[Opening DATA PROVIDED section]

Each row has a name. Each piece below is followed by the name of the row it came from, unless a question asks for something else. Each question is about the rows just above it.

Columns, left to right: R G Y P
[139  88 108  94] : kirat
[ 89 108  94 110] : pef
[168  92  94  95] : fodob
Which row holds [ 94 108  88] read backwards? : kirat
[139  88] with +1 step of 1 on every entry: : [140  89]

Columns, left to right: W U S F K
[133 129 134 123 133]  dez
[131 133 138 125 130]  tagig
[131 135 140 140 130]  Vut
[115 157 132 141 104]  vof
[131 135 140 126 130]  fekat
[128 144 145 130 125]  napos
[124 111 101 143 104]  Mef
[133 130 138 122 135]  tabi
[131 135 139 126 131]  zise
[127 116 115 133 120]  domu
[135 131 134 138 113]  bil
Where do [131 135 140 140 130] appear? : Vut
Which column holds this, read top down? [129 133 135 157 135 144 111 130] : U
Shift each entry of [131 135 140 140] by +1 times 1: : [132 136 141 141]
[133 130 138 122] with -1 step of 1 on every entry: : [132 129 137 121]
[138 134 131] is which row, read backwards? : bil

Columns, left to right: E J M A B
[144 134 153 105 106] : pizon
[146 134 138  90 100] : niza
[144 138 153 105 106] : dori
Shift each entry of [153] by +1 times 1: : [154]
[105 153 134 144] is which row, read backwards? : pizon
[134 146] is which row, read backwards? : niza

Columns, left to right: L C N Z
[121 130 119 126] -> tatuk
[152 130 126 119] -> Dabub
[152 130 119 126] -> nira
[130 125 125 165] -> doded
[128 114 115 126] -> vubob
asked: [121 130 119 126] : tatuk
Put [126 121 130 119] back in order: which row is it? : tatuk

Columns, left to right: Q H V D T
[132 124 132 138 114] : Kuvo
[123 128 137 108 119] : Migin
[154 130 120 169 109] : kod
[128 119 108 137 124] : Molep
[153 128 129 157 127] : Kofor
[129 128 153 157 131] : dosir
Which row holds [157 129 128 153] read backwards? : Kofor
[130 120 169] with +1 step of 1 on every entry: : [131 121 170]
[129] with -1 step of 1 on every entry: : [128]
[108 119 123 128 137] is which row reordered? : Migin
Which row holds these entries in another order? [109 120 169 130 154] : kod

Columns, left to right: vobik savir pamol tuf visep kor rotaz
[106 132 121 130 130 113 138] = lofud
[130 130 120 113 132 138 106] = Sadet
[130 106 130 137 132 113 121] = Dit
[120 143 132 137 132 116  97] = Pobo
[117 137 135 135 143 115  96] = Rame
[106 133 135 135 151 113  91] = dazod
[106 130 113 132 122 138 130] = ganak
asked: [117 137 135 135 143 115  96] : Rame
Which row holds these entries in another order? [130 121 106 132 113 130 137] : Dit
Put [113 138 106 132 121 130 130] back in order: which row is it? : lofud
Which column holds [137 133] top down? : savir
Which row holds these entries in another order? [106 113 121 130 130 132 138] : lofud

Columns, left to right: Fupon sepu Nuz gupa
[117 146 132  97] : Saz
[128 129 128 122] : Rula
[113 158 126 153] : kaso
[147 132  98 142] : meb
[135 111 126 147] : gev
[119 143 126 129] : talop
[121 138 125 136] : luzim
[124 138 130 111] : sim
[122 147 132  96] : Fifez
[117 146 125 134] : Ripi
[128 129 128 127] : gug
[113 158 127 114] : tev
[147 122  96 132] is which row reordered? : Fifez
Which row holds this, read backwards? [125 146] : Ripi
Move every entry of [111] by -1 step of 1. : [110]
Which row holds this, read backwards? [ 96 132 147] : Fifez
Move every entry of [135 111] by -1 step of 1. : [134 110]

Columns, left to right: Lif telu volav baf lifoz rek Rar kiga vom vulaz
[120 113 121 125 114  99  91 132  93 124] : zimal
[148 122 132 135 134 130 144 149 106 108] : fafop
[ 93 121  91  99 124 132 121 125 113 114] : Fomo
Which row holds this, read backwards? [ 99 114 125 121 113 120] : zimal
[121 121 125  91 113  93 124 114 132  99] is which row reordered? : Fomo
[124 120 113 121 125 114  99  91 132  93] is which row reordered? : zimal
Which column holds this, read top down? [132 149] : kiga

Columns, left to right: dabo dafen Bug Nifu gubo Fasud dol
[158 125 115 104 128 141  95] : dase
[129 150 148 149 155 111 152] : vatuf
[126 148 147 150 152 116 152] : Kulol
[144 120 112 107 111 161  97] : miv
[157 156 118 109 103 150 109] : Bekud
[149 118 109 103 113 154  91] : venuz
[117 124 124 125 120 122 125] : kono
[109 103 155 118 149 109 157] : zatin
[109 103 118 149 156 109 157] : zeg
Which column holds this, read top down? [141 111 116 161] : Fasud
Put [103 109 109 118 149 156 157] back in order: which row is it? : zeg
Put [157 109 156 149 118 103 109] back in order: which row is it? : zeg
Which column holds this, read top down? [125 150 148 120 156 118 124] : dafen
[103 109 118 149] is which row, read backwards? : venuz
[109 156 149] is which row, read backwards? : zeg

Columns, left to right: Gil vuro dokul sizi
[129 141 103 132] -> sove
[113 143 133 126] -> Rupa
[141 129 103 131] -> Seg
[121 139 112 126] -> pilud
[123 144 118 132] -> suge
[114 148 125 128] -> Lup
Move every entry of [125] by +1 step of 1. : [126]
Which column holds [103 133] top down? : dokul
Put [103 129 132 141] back in order: which row is it? : sove

Columns, left to right: tula bip penu keliv samul riget lavem Dagu
[ 96 150 115 148 103 149 115 151] = leg
[151 148  95 150 149 115 103 115] = dofoz
[ 96 150 115 148 147 149 115 151] = kado
[114 151  95 150 115 147 100 150] = dor
[ 96 150 115 148 103 149 115 149] = lisar
[147  96 103 148 115 102 153 114] = romis
[121 120 138 128 124 124 135 131] = ruzo
[149 150  95] is which row, read backwards? : dofoz
[ 96 114  96 147 121] is in which column, read top down? : tula
Which row holds this, read backwards? [153 102 115 148 103  96] : romis
Which row holds these entries in another order? [151 115 149 103 148 115 150  96] : leg
[114 153] is which row, read backwards? : romis

Columns, left to right: kof Nok temik nad
[116 129 121 138]  Zuto
[134 129 121  94]  duniz
[135 134 122  94]  Nazog
[117 129 122 138]  Zarup
Which column holds this, read top down? [116 134] : kof
[134 135] is in which column, read top down? : kof
Move every entry of [117 129] by -1 step of 1. : [116 128]
Shift each entry of [134 122] by +1 times 1: : [135 123]
Which row holds these entries in another order? [117 122 129 138] : Zarup
asked: [116 129 121 138] : Zuto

[Closing DATA PROVIDED section]

## WORK TASK
Each entry above is to be printed again exactly.

## EXPECTED OUTPUT
Each row has a name. Each piece below is followed by the name of the row it came from, unless a question asks for something else. Each question is about the rows just above it.

Columns, left to right: R G Y P
[139  88 108  94] : kirat
[ 89 108  94 110] : pef
[168  92  94  95] : fodob
Which row holds [ 94 108  88] read backwards? : kirat
[139  88] with +1 step of 1 on every entry: : [140  89]

Columns, left to right: W U S F K
[133 129 134 123 133]  dez
[131 133 138 125 130]  tagig
[131 135 140 140 130]  Vut
[115 157 132 141 104]  vof
[131 135 140 126 130]  fekat
[128 144 145 130 125]  napos
[124 111 101 143 104]  Mef
[133 130 138 122 135]  tabi
[131 135 139 126 131]  zise
[127 116 115 133 120]  domu
[135 131 134 138 113]  bil
Where do [131 135 140 140 130] appear? : Vut
Which column holds this, read top down? [129 133 135 157 135 144 111 130] : U
Shift each entry of [131 135 140 140] by +1 times 1: : [132 136 141 141]
[133 130 138 122] with -1 step of 1 on every entry: : [132 129 137 121]
[138 134 131] is which row, read backwards? : bil

Columns, left to right: E J M A B
[144 134 153 105 106] : pizon
[146 134 138  90 100] : niza
[144 138 153 105 106] : dori
Shift each entry of [153] by +1 times 1: : [154]
[105 153 134 144] is which row, read backwards? : pizon
[134 146] is which row, read backwards? : niza

Columns, left to right: L C N Z
[121 130 119 126] -> tatuk
[152 130 126 119] -> Dabub
[152 130 119 126] -> nira
[130 125 125 165] -> doded
[128 114 115 126] -> vubob
asked: [121 130 119 126] : tatuk
Put [126 121 130 119] back in order: which row is it? : tatuk

Columns, left to right: Q H V D T
[132 124 132 138 114] : Kuvo
[123 128 137 108 119] : Migin
[154 130 120 169 109] : kod
[128 119 108 137 124] : Molep
[153 128 129 157 127] : Kofor
[129 128 153 157 131] : dosir
Which row holds [157 129 128 153] read backwards? : Kofor
[130 120 169] with +1 step of 1 on every entry: : [131 121 170]
[129] with -1 step of 1 on every entry: : [128]
[108 119 123 128 137] is which row reordered? : Migin
Which row holds these entries in another order? [109 120 169 130 154] : kod

Columns, left to right: vobik savir pamol tuf visep kor rotaz
[106 132 121 130 130 113 138] = lofud
[130 130 120 113 132 138 106] = Sadet
[130 106 130 137 132 113 121] = Dit
[120 143 132 137 132 116  97] = Pobo
[117 137 135 135 143 115  96] = Rame
[106 133 135 135 151 113  91] = dazod
[106 130 113 132 122 138 130] = ganak
asked: [117 137 135 135 143 115  96] : Rame
Which row holds these entries in another order? [130 121 106 132 113 130 137] : Dit
Put [113 138 106 132 121 130 130] back in order: which row is it? : lofud
Which column holds [137 133] top down? : savir
Which row holds these entries in another order? [106 113 121 130 130 132 138] : lofud

Columns, left to right: Fupon sepu Nuz gupa
[117 146 132  97] : Saz
[128 129 128 122] : Rula
[113 158 126 153] : kaso
[147 132  98 142] : meb
[135 111 126 147] : gev
[119 143 126 129] : talop
[121 138 125 136] : luzim
[124 138 130 111] : sim
[122 147 132  96] : Fifez
[117 146 125 134] : Ripi
[128 129 128 127] : gug
[113 158 127 114] : tev
[147 122  96 132] is which row reordered? : Fifez
Which row holds this, read backwards? [125 146] : Ripi
Move every entry of [111] by -1 step of 1. : [110]
Which row holds this, read backwards? [ 96 132 147] : Fifez
Move every entry of [135 111] by -1 step of 1. : [134 110]

Columns, left to right: Lif telu volav baf lifoz rek Rar kiga vom vulaz
[120 113 121 125 114  99  91 132  93 124] : zimal
[148 122 132 135 134 130 144 149 106 108] : fafop
[ 93 121  91  99 124 132 121 125 113 114] : Fomo
Which row holds this, read backwards? [ 99 114 125 121 113 120] : zimal
[121 121 125  91 113  93 124 114 132  99] is which row reordered? : Fomo
[124 120 113 121 125 114  99  91 132  93] is which row reordered? : zimal
Which column holds this, read top down? [132 149] : kiga

Columns, left to right: dabo dafen Bug Nifu gubo Fasud dol
[158 125 115 104 128 141  95] : dase
[129 150 148 149 155 111 152] : vatuf
[126 148 147 150 152 116 152] : Kulol
[144 120 112 107 111 161  97] : miv
[157 156 118 109 103 150 109] : Bekud
[149 118 109 103 113 154  91] : venuz
[117 124 124 125 120 122 125] : kono
[109 103 155 118 149 109 157] : zatin
[109 103 118 149 156 109 157] : zeg
Which column holds this, read top down? [141 111 116 161] : Fasud
Put [103 109 109 118 149 156 157] back in order: which row is it? : zeg
Put [157 109 156 149 118 103 109] back in order: which row is it? : zeg
Which column holds this, read top down? [125 150 148 120 156 118 124] : dafen
[103 109 118 149] is which row, read backwards? : venuz
[109 156 149] is which row, read backwards? : zeg

Columns, left to right: Gil vuro dokul sizi
[129 141 103 132] -> sove
[113 143 133 126] -> Rupa
[141 129 103 131] -> Seg
[121 139 112 126] -> pilud
[123 144 118 132] -> suge
[114 148 125 128] -> Lup
Move every entry of [125] by +1 step of 1. : [126]
Which column holds [103 133] top down? : dokul
Put [103 129 132 141] back in order: which row is it? : sove

Columns, left to right: tula bip penu keliv samul riget lavem Dagu
[ 96 150 115 148 103 149 115 151] = leg
[151 148  95 150 149 115 103 115] = dofoz
[ 96 150 115 148 147 149 115 151] = kado
[114 151  95 150 115 147 100 150] = dor
[ 96 150 115 148 103 149 115 149] = lisar
[147  96 103 148 115 102 153 114] = romis
[121 120 138 128 124 124 135 131] = ruzo
[149 150  95] is which row, read backwards? : dofoz
[ 96 114  96 147 121] is in which column, read top down? : tula
Which row holds this, read backwards? [153 102 115 148 103  96] : romis
Which row holds these entries in another order? [151 115 149 103 148 115 150  96] : leg
[114 153] is which row, read backwards? : romis

Columns, left to right: kof Nok temik nad
[116 129 121 138]  Zuto
[134 129 121  94]  duniz
[135 134 122  94]  Nazog
[117 129 122 138]  Zarup
Which column holds this, read top down? [116 134] : kof
[134 135] is in which column, read top down? : kof
Move every entry of [117 129] by -1 step of 1. : [116 128]
Shift each entry of [134 122] by +1 times 1: : [135 123]
Which row holds these entries in another order? [117 122 129 138] : Zarup
asked: [116 129 121 138] : Zuto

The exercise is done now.